▸ **Work to be completed**
Repeat exactly, and only, the lines running from the one that holds "return h / np.sqrt((h" to the end of the records.
* * * * *
Below is a small trained network, with its code and all its weights. Each question gives an input and a class and asks what happens when units are switched off, that is, made to give their printed mean instead of their output.

import numpy as np


def w(rows, s, z=0):
    codes = np.array(rows[::2]) - 128.0
    scale = np.full(codes.shape[1], s)
    scale[-1] = z or s
    return codes * scale


def norm(h):
    return h / np.sqrt((h * h).mean(-1, keepdims=True) + 1e-5)


def f(y):
    return np.maximum(y, 0)


def log_softmax(a):
    a = a - a.max(-1, keepdims=True)
    return a - np.log(np.exp(a).sum(-1, keepdims=True))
* * * * *
▸ **Answer to the exercise**
    return h / np.sqrt((h * h).mean(-1, keepdims=True) + 1e-5)


def f(y):
    return np.maximum(y, 0)


def log_softmax(a):
    a = a - a.max(-1, keepdims=True)
    return a - np.log(np.exp(a).sum(-1, keepdims=True))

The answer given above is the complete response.